=== PROBLEM STATEMENT ===
Copy down all of the data underneath, exactly as shown.
*** Opening of DATA FOR ANALYSIS ***
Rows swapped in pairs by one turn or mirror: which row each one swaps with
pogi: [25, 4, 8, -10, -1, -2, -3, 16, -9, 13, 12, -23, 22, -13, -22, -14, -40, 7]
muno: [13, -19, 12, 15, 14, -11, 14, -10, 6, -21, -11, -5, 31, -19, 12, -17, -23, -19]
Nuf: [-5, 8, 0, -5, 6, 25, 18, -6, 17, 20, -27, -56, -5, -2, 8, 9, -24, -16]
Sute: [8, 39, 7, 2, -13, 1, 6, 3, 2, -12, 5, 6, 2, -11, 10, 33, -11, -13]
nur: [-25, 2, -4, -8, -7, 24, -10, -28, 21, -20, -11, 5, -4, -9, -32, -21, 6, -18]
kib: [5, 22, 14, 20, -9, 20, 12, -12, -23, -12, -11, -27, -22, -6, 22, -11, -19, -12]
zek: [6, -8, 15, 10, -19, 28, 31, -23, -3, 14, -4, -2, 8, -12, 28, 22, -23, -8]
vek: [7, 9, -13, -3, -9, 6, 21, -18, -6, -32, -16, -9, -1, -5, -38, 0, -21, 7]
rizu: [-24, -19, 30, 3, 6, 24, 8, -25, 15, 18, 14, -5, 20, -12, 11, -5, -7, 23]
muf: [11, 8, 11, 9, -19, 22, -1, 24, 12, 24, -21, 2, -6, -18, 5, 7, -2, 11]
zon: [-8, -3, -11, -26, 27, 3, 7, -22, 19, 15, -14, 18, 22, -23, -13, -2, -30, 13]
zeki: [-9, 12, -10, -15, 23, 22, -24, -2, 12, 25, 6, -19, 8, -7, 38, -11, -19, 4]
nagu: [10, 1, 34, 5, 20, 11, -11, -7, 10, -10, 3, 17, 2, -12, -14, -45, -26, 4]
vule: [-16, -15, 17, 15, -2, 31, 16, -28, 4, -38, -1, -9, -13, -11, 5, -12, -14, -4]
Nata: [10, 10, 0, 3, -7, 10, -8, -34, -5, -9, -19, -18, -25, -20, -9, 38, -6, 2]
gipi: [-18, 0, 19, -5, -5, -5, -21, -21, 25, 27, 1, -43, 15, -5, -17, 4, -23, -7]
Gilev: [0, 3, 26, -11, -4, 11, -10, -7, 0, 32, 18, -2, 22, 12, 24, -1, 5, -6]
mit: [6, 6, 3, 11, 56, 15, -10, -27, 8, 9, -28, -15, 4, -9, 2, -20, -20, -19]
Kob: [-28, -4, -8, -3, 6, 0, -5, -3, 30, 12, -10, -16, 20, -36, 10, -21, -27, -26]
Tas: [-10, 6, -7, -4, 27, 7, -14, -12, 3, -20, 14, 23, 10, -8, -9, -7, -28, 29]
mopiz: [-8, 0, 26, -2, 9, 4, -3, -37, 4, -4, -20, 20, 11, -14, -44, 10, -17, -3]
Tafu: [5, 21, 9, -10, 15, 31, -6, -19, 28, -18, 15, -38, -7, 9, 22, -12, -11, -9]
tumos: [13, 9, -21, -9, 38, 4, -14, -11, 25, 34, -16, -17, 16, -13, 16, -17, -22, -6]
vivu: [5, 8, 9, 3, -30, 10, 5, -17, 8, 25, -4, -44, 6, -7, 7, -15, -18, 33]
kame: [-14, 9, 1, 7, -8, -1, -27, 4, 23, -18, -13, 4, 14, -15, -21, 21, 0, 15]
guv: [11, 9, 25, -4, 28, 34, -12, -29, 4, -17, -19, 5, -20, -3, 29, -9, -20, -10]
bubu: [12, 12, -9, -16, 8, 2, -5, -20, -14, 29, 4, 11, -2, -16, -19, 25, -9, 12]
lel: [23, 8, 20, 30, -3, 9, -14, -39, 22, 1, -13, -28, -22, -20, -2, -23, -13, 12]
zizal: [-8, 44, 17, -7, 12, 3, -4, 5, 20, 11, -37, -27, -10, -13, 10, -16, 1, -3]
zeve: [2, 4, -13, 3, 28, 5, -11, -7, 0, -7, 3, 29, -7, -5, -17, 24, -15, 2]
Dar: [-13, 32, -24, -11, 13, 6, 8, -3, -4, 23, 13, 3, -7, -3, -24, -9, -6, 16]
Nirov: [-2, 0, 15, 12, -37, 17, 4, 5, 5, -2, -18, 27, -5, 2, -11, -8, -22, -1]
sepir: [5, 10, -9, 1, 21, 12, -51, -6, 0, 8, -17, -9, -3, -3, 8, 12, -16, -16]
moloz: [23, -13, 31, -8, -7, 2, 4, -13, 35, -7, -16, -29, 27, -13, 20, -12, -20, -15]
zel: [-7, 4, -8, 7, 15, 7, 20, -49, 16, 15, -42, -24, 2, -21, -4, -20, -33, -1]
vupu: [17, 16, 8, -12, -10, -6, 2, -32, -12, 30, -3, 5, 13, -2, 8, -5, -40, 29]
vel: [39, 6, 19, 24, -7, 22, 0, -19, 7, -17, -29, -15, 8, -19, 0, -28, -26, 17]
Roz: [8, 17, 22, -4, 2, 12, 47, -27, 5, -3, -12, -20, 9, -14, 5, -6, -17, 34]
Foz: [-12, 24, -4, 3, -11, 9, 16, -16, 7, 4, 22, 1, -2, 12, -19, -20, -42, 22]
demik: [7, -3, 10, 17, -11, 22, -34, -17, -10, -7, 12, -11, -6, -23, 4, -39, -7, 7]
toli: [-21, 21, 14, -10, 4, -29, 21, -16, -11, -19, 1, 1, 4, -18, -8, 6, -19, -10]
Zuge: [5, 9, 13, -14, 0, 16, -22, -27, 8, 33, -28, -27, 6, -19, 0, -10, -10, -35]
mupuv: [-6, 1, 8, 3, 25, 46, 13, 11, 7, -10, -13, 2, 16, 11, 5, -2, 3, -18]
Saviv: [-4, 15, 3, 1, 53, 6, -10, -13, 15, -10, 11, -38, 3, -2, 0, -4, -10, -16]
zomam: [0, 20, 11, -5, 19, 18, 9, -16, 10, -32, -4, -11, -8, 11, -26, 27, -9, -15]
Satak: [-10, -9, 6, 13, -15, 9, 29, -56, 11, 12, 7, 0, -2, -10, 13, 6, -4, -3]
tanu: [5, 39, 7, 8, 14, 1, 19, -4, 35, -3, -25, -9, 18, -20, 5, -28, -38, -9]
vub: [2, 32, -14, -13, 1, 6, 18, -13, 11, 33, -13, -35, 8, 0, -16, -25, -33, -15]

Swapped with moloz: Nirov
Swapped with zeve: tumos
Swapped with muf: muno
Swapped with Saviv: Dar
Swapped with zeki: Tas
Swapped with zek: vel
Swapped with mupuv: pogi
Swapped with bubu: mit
*** Close of DATA FOR ANALYSIS ***
=== RESULT BELOW ===
Rows swapped in pairs by one turn or mirror: which row each one swaps with
pogi: [25, 4, 8, -10, -1, -2, -3, 16, -9, 13, 12, -23, 22, -13, -22, -14, -40, 7]
muno: [13, -19, 12, 15, 14, -11, 14, -10, 6, -21, -11, -5, 31, -19, 12, -17, -23, -19]
Nuf: [-5, 8, 0, -5, 6, 25, 18, -6, 17, 20, -27, -56, -5, -2, 8, 9, -24, -16]
Sute: [8, 39, 7, 2, -13, 1, 6, 3, 2, -12, 5, 6, 2, -11, 10, 33, -11, -13]
nur: [-25, 2, -4, -8, -7, 24, -10, -28, 21, -20, -11, 5, -4, -9, -32, -21, 6, -18]
kib: [5, 22, 14, 20, -9, 20, 12, -12, -23, -12, -11, -27, -22, -6, 22, -11, -19, -12]
zek: [6, -8, 15, 10, -19, 28, 31, -23, -3, 14, -4, -2, 8, -12, 28, 22, -23, -8]
vek: [7, 9, -13, -3, -9, 6, 21, -18, -6, -32, -16, -9, -1, -5, -38, 0, -21, 7]
rizu: [-24, -19, 30, 3, 6, 24, 8, -25, 15, 18, 14, -5, 20, -12, 11, -5, -7, 23]
muf: [11, 8, 11, 9, -19, 22, -1, 24, 12, 24, -21, 2, -6, -18, 5, 7, -2, 11]
zon: [-8, -3, -11, -26, 27, 3, 7, -22, 19, 15, -14, 18, 22, -23, -13, -2, -30, 13]
zeki: [-9, 12, -10, -15, 23, 22, -24, -2, 12, 25, 6, -19, 8, -7, 38, -11, -19, 4]
nagu: [10, 1, 34, 5, 20, 11, -11, -7, 10, -10, 3, 17, 2, -12, -14, -45, -26, 4]
vule: [-16, -15, 17, 15, -2, 31, 16, -28, 4, -38, -1, -9, -13, -11, 5, -12, -14, -4]
Nata: [10, 10, 0, 3, -7, 10, -8, -34, -5, -9, -19, -18, -25, -20, -9, 38, -6, 2]
gipi: [-18, 0, 19, -5, -5, -5, -21, -21, 25, 27, 1, -43, 15, -5, -17, 4, -23, -7]
Gilev: [0, 3, 26, -11, -4, 11, -10, -7, 0, 32, 18, -2, 22, 12, 24, -1, 5, -6]
mit: [6, 6, 3, 11, 56, 15, -10, -27, 8, 9, -28, -15, 4, -9, 2, -20, -20, -19]
Kob: [-28, -4, -8, -3, 6, 0, -5, -3, 30, 12, -10, -16, 20, -36, 10, -21, -27, -26]
Tas: [-10, 6, -7, -4, 27, 7, -14, -12, 3, -20, 14, 23, 10, -8, -9, -7, -28, 29]
mopiz: [-8, 0, 26, -2, 9, 4, -3, -37, 4, -4, -20, 20, 11, -14, -44, 10, -17, -3]
Tafu: [5, 21, 9, -10, 15, 31, -6, -19, 28, -18, 15, -38, -7, 9, 22, -12, -11, -9]
tumos: [13, 9, -21, -9, 38, 4, -14, -11, 25, 34, -16, -17, 16, -13, 16, -17, -22, -6]
vivu: [5, 8, 9, 3, -30, 10, 5, -17, 8, 25, -4, -44, 6, -7, 7, -15, -18, 33]
kame: [-14, 9, 1, 7, -8, -1, -27, 4, 23, -18, -13, 4, 14, -15, -21, 21, 0, 15]
guv: [11, 9, 25, -4, 28, 34, -12, -29, 4, -17, -19, 5, -20, -3, 29, -9, -20, -10]
bubu: [12, 12, -9, -16, 8, 2, -5, -20, -14, 29, 4, 11, -2, -16, -19, 25, -9, 12]
lel: [23, 8, 20, 30, -3, 9, -14, -39, 22, 1, -13, -28, -22, -20, -2, -23, -13, 12]
zizal: [-8, 44, 17, -7, 12, 3, -4, 5, 20, 11, -37, -27, -10, -13, 10, -16, 1, -3]
zeve: [2, 4, -13, 3, 28, 5, -11, -7, 0, -7, 3, 29, -7, -5, -17, 24, -15, 2]
Dar: [-13, 32, -24, -11, 13, 6, 8, -3, -4, 23, 13, 3, -7, -3, -24, -9, -6, 16]
Nirov: [-2, 0, 15, 12, -37, 17, 4, 5, 5, -2, -18, 27, -5, 2, -11, -8, -22, -1]
sepir: [5, 10, -9, 1, 21, 12, -51, -6, 0, 8, -17, -9, -3, -3, 8, 12, -16, -16]
moloz: [23, -13, 31, -8, -7, 2, 4, -13, 35, -7, -16, -29, 27, -13, 20, -12, -20, -15]
zel: [-7, 4, -8, 7, 15, 7, 20, -49, 16, 15, -42, -24, 2, -21, -4, -20, -33, -1]
vupu: [17, 16, 8, -12, -10, -6, 2, -32, -12, 30, -3, 5, 13, -2, 8, -5, -40, 29]
vel: [39, 6, 19, 24, -7, 22, 0, -19, 7, -17, -29, -15, 8, -19, 0, -28, -26, 17]
Roz: [8, 17, 22, -4, 2, 12, 47, -27, 5, -3, -12, -20, 9, -14, 5, -6, -17, 34]
Foz: [-12, 24, -4, 3, -11, 9, 16, -16, 7, 4, 22, 1, -2, 12, -19, -20, -42, 22]
demik: [7, -3, 10, 17, -11, 22, -34, -17, -10, -7, 12, -11, -6, -23, 4, -39, -7, 7]
toli: [-21, 21, 14, -10, 4, -29, 21, -16, -11, -19, 1, 1, 4, -18, -8, 6, -19, -10]
Zuge: [5, 9, 13, -14, 0, 16, -22, -27, 8, 33, -28, -27, 6, -19, 0, -10, -10, -35]
mupuv: [-6, 1, 8, 3, 25, 46, 13, 11, 7, -10, -13, 2, 16, 11, 5, -2, 3, -18]
Saviv: [-4, 15, 3, 1, 53, 6, -10, -13, 15, -10, 11, -38, 3, -2, 0, -4, -10, -16]
zomam: [0, 20, 11, -5, 19, 18, 9, -16, 10, -32, -4, -11, -8, 11, -26, 27, -9, -15]
Satak: [-10, -9, 6, 13, -15, 9, 29, -56, 11, 12, 7, 0, -2, -10, 13, 6, -4, -3]
tanu: [5, 39, 7, 8, 14, 1, 19, -4, 35, -3, -25, -9, 18, -20, 5, -28, -38, -9]
vub: [2, 32, -14, -13, 1, 6, 18, -13, 11, 33, -13, -35, 8, 0, -16, -25, -33, -15]

Swapped with moloz: Nirov
Swapped with zeve: tumos
Swapped with muf: muno
Swapped with Saviv: Dar
Swapped with zeki: Tas
Swapped with zek: vel
Swapped with mupuv: pogi
Swapped with bubu: mit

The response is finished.